Collection entries
+ + + + + + +
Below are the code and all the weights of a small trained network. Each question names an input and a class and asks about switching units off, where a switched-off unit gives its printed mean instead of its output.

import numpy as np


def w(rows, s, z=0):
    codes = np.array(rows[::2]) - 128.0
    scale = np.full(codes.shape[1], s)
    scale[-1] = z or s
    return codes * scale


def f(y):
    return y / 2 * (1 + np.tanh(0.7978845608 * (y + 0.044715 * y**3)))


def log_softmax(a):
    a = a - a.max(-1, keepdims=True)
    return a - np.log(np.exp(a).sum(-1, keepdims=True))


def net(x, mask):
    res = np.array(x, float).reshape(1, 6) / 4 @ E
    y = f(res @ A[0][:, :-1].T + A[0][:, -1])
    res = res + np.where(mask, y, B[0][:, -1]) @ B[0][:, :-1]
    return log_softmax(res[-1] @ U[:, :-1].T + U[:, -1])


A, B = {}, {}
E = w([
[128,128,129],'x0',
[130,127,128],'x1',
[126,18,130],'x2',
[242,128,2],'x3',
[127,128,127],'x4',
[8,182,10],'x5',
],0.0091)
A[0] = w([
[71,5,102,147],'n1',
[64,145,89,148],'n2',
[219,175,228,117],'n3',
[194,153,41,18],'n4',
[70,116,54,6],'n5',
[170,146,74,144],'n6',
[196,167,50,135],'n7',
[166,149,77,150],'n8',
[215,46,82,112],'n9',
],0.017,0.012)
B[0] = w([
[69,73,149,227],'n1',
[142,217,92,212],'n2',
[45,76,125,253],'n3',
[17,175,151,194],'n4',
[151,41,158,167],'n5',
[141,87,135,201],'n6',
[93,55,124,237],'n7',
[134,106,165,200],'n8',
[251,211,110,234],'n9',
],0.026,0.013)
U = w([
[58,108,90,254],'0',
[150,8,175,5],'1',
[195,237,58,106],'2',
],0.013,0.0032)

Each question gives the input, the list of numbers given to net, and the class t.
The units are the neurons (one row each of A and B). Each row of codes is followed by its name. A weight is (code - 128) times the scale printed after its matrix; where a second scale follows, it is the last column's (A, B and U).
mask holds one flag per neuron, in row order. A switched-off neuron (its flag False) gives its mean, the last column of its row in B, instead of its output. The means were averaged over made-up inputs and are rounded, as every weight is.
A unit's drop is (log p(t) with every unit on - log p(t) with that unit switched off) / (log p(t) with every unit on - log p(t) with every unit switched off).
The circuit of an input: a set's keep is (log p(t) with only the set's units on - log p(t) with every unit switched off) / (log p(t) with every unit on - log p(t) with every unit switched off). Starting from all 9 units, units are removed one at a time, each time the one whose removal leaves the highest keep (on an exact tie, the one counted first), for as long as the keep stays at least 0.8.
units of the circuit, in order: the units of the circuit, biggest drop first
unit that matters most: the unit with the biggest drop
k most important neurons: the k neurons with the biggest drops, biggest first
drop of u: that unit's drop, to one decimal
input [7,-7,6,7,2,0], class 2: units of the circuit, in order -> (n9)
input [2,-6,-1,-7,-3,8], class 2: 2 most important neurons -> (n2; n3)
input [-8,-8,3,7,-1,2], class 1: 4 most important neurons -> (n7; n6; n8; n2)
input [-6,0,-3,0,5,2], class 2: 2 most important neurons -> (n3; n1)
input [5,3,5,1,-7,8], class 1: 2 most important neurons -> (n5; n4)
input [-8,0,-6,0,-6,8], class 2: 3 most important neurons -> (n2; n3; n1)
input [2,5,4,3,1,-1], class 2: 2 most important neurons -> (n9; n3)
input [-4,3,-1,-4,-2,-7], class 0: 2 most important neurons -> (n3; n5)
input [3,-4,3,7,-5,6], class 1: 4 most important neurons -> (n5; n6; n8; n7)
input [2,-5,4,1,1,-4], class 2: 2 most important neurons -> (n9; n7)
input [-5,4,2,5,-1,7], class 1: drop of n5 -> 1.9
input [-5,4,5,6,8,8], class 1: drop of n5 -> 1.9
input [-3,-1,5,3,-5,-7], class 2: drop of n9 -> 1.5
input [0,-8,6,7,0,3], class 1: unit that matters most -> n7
+ + + + + + +
Exercise directions ->
Scan the entries above for the string "first", and copy every line where it turns up.

Solution ->
The circuit of an input: a set's keep is (log p(t) with only the set's units on - log p(t) with every unit switched off) / (log p(t) with every unit on - log p(t) with every unit switched off). Starting from all 9 units, units are removed one at a time, each time the one whose removal leaves the highest keep (on an exact tie, the one counted first), for as long as the keep stays at least 0.8.
units of the circuit, in order: the units of the circuit, biggest drop first
k most important neurons: the k neurons with the biggest drops, biggest first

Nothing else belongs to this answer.